**DATASET CONTENT:**
Every row gives one point. Each copy is the shape, with its points in the same order, turned, moved and blurred by noise. Is it also mirrored, or only turned?
(in the rows, 128 means zero)

Shape, 8 rows:
[[143 164 139]
 [ 72  91 160]
 [126 130 115]
 [ 78 140 123]
 [ 96 149 133]
 [221  70 159]
 [ 48  58 194]
 [ 97 160 161]]
Copy 1, 8 rows:
[[153 156 159]
 [ 72 110 139]
 [149 138 126]
 [ 99 152 128]
 [110 148 137]
 [204  35 164]
 [ 32  60 135]
 [107 158 171]]
Copy 1 is: only turned
Copy 2, 8 rows:
[[171 119 159]
 [ 74  96 128]
 [150 126 132]
 [110 148 150]
 [124 137 155]
 [194  44  66]
 [ 32  78 127]
 [126 105 180]]
Copy 2 is: only turned

Shape:
[[ 55 123 114 114 148  81]
 [196  69 175  69 164 102]
 [132 175 146 129 110 172]
 [189 152 185 195  48 177]
 [120 128  58  89 156  99]
 [141 140 101 147 125 162]
 [183 120 145  66 138  91]
 [181 110 128  69 124  78]
 [ 68  96 102 126 128 138]
 [170 135 147 120  48 177]
 [157  98  93  93 161  71]]
Copy 1, 11 rows:
[[ 49 120 106 135 109 135]
 [198  75  45 128 173 151]
 [147 180 166  99 125 153]
 [236 190 175 127  70  94]
 [ 77 160  71 155 151 171]
 [146 181 145 164 134 152]
 [160 132  53 100 157 145]
 [156 141  33 115 143 142]
 [ 89 124 128 169  93 167]
 [203 190 139 117  76 167]
 [118 134  43 155 158 138]]
Copy 1 is: only turned
Copy 2:
[[ 81 136 118 149 181  54]
 [203 109 152  46 133  49]
 [117 138 144 117 117 165]
 [106  78 212  93  55 188]
 [118 143  62 127 121  56]
 [127 108 112 139  97 133]
 [155 144 131  51 114  60]
 [139 134 122  49 106  49]
 [ 97  89  98 147 169  96]
 [101  87 143  58  91 172]
 [144 126 100 100 110  24]]
Copy 2 is: only turned
Copy 3, 11 rows:
[[ 59 133 146 180 155  70]
 [217 126 135 141 121  57]
 [115 175 117 104 113 158]
 [153 128 138 107  84 249]
 [ 97 149  72 191 114  69]
 [111 148  85 150 119 162]
 [170 138 124 130  81  70]
 [164 129 125 160  69  64]
 [ 94 171 127 198 170 117]
 [154 172 139 142  67 190]
 [138 114 103 182 113  54]]
Copy 3 is: mirrored
Copy 4:
[[ 85 111  67  93 151 124]
 [113 217 158 121  57  96]
 [206 112 141 138 153 140]
 [228  70 161 200  77 109]
 [125 167  64  91 136 173]
 [174 138 111 160 153 165]
 [142 184 121  89  72 113]
 [133 189 114  99  60 141]
 [100 111 113 122 159 159]
 [201 100 171 150  83 166]
 [109 193  77 122  92 142]]
Copy 4 is: mirrored

Shape (15 x 9):
[[ 88 113 182 149 180 167 149 176  92]
 [107 117 178 131 129 179 155  60 122]
 [125  82 178  97  88 103  76 171 121]
 [121  78 120 109  82  71  72 108  89]
 [ 79 192  94 189  63 179 126 104 157]
 [193 128 112 115 127 113 185  79 103]
 [175 145  66 200  92 193 181 171 188]
 [159 100 102 180 152 103  91 129 199]
 [167 132 116 117  80 195 114 137 184]
 [ 78 117  68 115 135 198  84 158 102]
 [164 128  76 121 154  69 110 136 183]
 [142 143 146 106 172 135 136 186 112]
 [ 99 133  87 176  63 162 167 107 210]
 [145 179 160 212 112 188 171 133 108]
 [129 154 137 187  98 190 202  88 204]]
Copy 1 (15 x 9):
[[100 134 146 217 142 149  88 158 115]
 [114  73 193 167 103 180 154 110 109]
 [142  68 147 132 118  61  57 126 119]
 [142  50 119 106 136  52 121  84  83]
 [ 93 131  90 120  31 160 174  85 164]
 [176  78 156  91 175 170 170 136 130]
 [158 130  49 111  91 227 113 127 207]
 [201 109 102 159 138 125 108  48 187]
 [154 106 138  83  70 182  78  96 156]
 [ 77 151  92 129 117 154  76  69  80]
 [178 120 116 100 184 105 117  61 190]
 [134 154 150 140 166 128  82 152 137]
 [108  68  88 121  70 187 145  73 214]
 [153 139 116 168  68 190 169 175 145]
 [131  88 140 147  74 228 167 114 209]]
Copy 1 is: only turned
Copy 2 (15 x 9):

**WHAT THE TASK REQUIRES:** Show the lines from the data above that contain the string "mirrored".

**FINAL ANSWER:**
Every row gives one point. Each copy is the shape, with its points in the same order, turned, moved and blurred by noise. Is it also mirrored, or only turned?
Copy 3 is: mirrored
Copy 4 is: mirrored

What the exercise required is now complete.